═════ LISTED RECORDS

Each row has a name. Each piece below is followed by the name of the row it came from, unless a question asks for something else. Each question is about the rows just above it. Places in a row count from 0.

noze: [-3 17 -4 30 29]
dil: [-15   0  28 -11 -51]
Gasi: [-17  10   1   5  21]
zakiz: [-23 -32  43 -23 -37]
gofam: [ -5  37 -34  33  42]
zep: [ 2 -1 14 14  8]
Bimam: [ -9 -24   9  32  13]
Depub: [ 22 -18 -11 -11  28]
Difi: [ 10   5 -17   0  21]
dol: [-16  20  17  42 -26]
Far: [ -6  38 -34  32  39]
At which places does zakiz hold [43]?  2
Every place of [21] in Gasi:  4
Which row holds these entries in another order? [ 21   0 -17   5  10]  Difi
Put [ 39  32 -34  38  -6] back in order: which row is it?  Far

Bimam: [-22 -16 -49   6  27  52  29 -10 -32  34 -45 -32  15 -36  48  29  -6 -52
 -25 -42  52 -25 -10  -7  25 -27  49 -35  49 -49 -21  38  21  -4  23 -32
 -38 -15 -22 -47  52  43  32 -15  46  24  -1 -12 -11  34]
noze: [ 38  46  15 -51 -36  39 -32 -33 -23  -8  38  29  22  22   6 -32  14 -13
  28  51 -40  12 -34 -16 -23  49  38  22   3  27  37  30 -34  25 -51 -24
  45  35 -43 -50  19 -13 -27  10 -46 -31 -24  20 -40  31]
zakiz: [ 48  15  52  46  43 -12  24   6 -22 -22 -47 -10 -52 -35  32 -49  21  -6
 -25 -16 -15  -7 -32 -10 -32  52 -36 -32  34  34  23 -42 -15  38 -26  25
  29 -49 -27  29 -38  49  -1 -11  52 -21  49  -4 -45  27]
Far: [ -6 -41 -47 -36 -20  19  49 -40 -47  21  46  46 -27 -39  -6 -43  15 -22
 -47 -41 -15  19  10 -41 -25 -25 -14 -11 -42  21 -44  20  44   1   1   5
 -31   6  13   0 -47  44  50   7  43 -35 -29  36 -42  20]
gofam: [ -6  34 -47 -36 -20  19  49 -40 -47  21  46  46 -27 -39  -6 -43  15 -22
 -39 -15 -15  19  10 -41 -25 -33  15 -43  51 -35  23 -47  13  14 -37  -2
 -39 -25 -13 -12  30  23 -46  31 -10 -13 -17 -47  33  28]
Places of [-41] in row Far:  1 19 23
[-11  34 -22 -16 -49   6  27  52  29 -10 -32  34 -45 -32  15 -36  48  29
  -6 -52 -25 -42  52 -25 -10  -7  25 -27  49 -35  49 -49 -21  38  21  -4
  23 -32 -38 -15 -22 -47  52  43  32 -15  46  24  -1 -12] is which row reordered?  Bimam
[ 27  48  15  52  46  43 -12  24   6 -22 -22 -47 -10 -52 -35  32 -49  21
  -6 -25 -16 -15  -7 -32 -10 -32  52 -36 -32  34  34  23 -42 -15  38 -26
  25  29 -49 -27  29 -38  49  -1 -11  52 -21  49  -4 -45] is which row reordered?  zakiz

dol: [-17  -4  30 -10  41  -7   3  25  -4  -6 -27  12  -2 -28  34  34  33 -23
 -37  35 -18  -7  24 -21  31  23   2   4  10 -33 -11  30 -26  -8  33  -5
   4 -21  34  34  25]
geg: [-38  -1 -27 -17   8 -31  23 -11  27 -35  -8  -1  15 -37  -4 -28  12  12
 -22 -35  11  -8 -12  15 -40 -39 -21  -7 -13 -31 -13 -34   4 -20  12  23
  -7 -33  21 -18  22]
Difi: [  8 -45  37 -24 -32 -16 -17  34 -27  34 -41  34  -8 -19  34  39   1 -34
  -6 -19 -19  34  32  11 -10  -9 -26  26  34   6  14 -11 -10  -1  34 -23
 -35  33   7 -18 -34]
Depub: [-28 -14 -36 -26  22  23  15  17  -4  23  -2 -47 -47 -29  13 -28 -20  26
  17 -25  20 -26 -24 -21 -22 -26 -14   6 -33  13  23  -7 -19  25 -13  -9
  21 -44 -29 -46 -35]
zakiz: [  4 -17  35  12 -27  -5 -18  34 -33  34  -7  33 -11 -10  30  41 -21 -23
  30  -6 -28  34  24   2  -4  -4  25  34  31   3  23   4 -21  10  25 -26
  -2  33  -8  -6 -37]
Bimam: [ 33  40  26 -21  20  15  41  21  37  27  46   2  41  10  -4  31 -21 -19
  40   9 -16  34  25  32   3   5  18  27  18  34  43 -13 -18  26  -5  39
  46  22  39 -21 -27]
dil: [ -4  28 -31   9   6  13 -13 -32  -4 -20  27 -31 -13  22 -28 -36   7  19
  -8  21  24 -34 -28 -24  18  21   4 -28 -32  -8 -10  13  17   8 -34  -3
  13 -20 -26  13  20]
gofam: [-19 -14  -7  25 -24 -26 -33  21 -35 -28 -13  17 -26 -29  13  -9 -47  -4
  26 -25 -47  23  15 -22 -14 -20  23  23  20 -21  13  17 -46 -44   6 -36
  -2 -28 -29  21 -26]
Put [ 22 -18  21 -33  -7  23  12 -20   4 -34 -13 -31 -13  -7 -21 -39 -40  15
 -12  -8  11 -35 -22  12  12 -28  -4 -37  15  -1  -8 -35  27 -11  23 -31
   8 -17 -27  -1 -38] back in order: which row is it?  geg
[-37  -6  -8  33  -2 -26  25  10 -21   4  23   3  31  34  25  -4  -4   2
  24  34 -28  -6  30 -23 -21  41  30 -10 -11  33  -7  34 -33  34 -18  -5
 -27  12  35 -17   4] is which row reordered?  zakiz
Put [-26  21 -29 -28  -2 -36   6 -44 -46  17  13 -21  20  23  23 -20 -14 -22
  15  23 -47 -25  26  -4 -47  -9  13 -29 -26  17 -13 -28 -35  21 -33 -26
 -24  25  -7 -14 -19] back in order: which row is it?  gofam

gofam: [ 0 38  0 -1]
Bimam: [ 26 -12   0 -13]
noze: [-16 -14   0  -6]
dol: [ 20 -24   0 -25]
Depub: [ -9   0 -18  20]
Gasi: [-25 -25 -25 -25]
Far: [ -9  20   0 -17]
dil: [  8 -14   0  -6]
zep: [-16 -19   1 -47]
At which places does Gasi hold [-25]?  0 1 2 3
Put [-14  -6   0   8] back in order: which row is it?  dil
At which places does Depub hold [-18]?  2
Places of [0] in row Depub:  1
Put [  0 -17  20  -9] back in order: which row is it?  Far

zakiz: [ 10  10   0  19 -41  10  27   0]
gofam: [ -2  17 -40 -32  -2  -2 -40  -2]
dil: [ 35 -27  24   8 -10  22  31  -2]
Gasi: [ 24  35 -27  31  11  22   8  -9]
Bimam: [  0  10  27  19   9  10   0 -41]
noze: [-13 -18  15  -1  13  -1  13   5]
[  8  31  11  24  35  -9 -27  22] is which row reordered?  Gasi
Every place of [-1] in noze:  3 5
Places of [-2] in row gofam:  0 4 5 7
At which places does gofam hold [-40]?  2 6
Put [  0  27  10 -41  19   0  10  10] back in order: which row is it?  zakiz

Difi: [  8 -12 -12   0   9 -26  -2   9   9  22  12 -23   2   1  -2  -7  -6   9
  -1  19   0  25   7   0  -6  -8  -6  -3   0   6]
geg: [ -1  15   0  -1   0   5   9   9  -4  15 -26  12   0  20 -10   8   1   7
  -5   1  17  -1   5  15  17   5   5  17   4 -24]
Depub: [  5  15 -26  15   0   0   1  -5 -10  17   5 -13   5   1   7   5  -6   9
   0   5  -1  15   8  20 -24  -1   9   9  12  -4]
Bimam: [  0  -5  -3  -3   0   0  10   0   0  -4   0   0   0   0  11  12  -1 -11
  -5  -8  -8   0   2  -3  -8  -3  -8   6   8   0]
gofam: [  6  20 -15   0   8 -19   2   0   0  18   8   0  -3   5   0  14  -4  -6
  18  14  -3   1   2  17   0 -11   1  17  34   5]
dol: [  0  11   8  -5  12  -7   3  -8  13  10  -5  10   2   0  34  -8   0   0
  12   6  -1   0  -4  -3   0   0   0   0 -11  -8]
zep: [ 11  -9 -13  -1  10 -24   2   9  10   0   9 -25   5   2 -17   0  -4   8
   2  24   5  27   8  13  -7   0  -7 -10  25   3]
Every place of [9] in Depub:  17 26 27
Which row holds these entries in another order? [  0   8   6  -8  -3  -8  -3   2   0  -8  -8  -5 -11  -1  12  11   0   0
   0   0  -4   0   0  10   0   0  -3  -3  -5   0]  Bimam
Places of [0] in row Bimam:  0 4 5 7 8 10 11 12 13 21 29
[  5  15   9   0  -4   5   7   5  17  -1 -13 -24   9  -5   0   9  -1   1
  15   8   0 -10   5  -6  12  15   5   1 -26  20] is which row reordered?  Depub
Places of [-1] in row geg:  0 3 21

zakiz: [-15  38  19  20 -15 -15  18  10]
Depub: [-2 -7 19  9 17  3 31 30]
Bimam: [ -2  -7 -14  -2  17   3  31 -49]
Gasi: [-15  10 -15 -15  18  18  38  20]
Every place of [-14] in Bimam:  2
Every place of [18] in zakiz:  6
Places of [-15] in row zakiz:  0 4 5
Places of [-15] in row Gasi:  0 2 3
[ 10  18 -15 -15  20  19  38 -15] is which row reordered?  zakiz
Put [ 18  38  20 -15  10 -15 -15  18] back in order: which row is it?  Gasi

══════════
═════ LISTED RECORDS

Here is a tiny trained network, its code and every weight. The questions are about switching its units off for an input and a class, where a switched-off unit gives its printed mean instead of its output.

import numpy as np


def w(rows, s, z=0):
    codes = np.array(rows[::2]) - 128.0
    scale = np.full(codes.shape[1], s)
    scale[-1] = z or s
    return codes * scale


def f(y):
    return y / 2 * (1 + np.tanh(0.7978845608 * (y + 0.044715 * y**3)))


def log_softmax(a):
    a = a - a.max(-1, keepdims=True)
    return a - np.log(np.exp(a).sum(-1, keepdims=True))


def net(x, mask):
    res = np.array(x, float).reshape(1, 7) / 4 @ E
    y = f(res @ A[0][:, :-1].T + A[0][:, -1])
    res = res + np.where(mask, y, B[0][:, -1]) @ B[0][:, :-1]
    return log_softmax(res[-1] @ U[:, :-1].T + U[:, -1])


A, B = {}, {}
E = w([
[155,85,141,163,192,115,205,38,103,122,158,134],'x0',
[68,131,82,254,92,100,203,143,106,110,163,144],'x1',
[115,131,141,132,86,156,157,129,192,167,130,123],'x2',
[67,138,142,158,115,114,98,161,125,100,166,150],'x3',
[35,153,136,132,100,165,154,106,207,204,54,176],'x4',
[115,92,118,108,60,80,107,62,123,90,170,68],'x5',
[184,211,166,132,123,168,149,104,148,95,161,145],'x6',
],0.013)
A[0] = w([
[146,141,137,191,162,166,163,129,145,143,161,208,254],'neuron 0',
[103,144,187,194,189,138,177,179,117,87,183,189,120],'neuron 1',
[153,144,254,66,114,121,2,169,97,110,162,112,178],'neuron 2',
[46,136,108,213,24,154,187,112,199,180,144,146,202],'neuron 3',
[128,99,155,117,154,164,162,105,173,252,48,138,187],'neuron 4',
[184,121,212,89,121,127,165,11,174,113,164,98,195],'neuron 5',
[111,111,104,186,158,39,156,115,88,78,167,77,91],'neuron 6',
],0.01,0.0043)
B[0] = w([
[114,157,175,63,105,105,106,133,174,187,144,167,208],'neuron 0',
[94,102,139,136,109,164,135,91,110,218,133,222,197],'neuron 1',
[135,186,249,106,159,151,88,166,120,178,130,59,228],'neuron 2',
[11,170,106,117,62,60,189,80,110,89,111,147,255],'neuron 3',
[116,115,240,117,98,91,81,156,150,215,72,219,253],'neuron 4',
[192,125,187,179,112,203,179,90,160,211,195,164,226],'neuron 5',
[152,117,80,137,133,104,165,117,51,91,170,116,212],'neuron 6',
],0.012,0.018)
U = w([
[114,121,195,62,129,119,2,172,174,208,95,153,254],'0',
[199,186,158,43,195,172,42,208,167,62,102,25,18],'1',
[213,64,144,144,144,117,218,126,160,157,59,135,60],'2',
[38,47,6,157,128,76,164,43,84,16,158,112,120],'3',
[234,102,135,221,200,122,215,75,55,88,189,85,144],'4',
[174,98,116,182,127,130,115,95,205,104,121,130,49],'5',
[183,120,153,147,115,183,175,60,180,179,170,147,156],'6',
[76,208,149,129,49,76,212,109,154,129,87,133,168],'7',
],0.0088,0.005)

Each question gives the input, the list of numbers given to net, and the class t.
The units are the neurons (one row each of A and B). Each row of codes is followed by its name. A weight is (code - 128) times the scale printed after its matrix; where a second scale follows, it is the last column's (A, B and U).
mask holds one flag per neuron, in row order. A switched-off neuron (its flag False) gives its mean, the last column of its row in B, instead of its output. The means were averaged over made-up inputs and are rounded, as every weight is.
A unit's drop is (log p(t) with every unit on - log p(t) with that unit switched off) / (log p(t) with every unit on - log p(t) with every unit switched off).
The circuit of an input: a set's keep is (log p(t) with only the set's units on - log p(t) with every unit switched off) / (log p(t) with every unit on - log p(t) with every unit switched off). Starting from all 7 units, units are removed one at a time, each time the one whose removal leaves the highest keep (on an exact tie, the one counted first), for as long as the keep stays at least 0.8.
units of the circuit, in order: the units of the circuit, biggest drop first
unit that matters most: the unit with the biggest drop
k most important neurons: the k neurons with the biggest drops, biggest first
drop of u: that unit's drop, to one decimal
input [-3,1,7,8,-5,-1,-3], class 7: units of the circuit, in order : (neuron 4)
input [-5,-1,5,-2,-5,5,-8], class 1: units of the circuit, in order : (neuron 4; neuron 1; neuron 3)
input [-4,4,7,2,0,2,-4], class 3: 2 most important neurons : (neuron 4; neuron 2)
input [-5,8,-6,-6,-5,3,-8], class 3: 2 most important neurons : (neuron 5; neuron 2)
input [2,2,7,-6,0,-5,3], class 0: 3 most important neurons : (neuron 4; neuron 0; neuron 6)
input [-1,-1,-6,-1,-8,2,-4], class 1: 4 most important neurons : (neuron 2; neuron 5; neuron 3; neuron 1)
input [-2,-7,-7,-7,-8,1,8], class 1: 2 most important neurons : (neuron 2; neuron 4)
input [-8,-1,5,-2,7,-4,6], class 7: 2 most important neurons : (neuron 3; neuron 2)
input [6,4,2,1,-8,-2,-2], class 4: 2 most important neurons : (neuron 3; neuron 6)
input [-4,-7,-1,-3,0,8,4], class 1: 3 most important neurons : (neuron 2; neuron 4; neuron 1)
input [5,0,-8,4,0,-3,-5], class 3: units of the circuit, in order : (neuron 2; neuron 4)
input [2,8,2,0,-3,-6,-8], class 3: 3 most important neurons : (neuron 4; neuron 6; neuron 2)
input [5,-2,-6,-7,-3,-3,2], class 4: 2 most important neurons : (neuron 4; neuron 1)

══════════
═════ LISTED RECORDS

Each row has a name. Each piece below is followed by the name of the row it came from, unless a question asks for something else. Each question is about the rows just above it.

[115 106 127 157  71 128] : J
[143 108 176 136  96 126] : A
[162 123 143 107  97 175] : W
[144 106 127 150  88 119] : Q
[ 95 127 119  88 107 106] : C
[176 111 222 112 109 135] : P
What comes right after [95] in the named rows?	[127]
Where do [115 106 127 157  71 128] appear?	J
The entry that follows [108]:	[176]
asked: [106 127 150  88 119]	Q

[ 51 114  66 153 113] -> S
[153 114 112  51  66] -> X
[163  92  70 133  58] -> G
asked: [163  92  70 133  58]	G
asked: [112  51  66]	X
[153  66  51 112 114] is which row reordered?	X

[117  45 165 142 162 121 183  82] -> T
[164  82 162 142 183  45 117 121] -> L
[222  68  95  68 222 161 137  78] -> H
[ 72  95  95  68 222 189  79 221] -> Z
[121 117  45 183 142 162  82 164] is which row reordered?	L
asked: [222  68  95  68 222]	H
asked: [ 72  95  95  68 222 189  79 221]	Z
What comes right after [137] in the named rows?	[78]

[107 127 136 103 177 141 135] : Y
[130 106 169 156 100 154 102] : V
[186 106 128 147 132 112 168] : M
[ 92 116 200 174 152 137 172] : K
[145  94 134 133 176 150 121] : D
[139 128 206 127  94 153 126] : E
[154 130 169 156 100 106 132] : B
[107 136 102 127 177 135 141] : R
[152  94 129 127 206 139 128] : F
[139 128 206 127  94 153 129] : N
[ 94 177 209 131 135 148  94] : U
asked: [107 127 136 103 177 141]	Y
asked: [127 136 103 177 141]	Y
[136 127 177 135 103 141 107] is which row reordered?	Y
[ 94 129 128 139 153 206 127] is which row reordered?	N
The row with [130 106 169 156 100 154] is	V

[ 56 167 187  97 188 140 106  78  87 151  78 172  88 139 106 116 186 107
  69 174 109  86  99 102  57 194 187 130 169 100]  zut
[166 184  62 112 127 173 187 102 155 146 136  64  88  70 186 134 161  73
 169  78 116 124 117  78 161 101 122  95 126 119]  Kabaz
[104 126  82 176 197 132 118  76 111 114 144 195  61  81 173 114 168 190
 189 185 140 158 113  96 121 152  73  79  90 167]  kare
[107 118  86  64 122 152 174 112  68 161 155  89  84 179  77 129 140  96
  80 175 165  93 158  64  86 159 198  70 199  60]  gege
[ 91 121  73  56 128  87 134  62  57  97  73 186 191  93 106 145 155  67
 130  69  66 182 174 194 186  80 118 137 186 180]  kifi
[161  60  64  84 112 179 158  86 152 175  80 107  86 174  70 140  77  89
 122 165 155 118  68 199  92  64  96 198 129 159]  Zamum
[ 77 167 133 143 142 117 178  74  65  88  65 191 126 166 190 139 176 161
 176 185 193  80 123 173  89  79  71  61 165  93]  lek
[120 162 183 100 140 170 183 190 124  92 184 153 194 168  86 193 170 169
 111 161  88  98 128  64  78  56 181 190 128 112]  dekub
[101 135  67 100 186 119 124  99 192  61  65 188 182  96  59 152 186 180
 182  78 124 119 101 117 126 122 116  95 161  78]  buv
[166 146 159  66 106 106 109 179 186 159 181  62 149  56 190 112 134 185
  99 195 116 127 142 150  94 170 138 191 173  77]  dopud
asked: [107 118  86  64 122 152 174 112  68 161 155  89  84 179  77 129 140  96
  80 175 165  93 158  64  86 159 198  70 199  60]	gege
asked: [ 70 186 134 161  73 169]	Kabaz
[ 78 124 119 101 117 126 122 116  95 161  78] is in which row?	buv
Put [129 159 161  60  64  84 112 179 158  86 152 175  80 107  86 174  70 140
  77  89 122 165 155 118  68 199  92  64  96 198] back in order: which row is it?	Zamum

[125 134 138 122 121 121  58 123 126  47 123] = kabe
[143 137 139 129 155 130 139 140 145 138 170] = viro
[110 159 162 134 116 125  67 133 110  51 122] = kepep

══════════

__ASSIGNED TASK__. State how many lines of the data above contain the string "came", leaving out everything but the number.

__TASK RESULT__. 2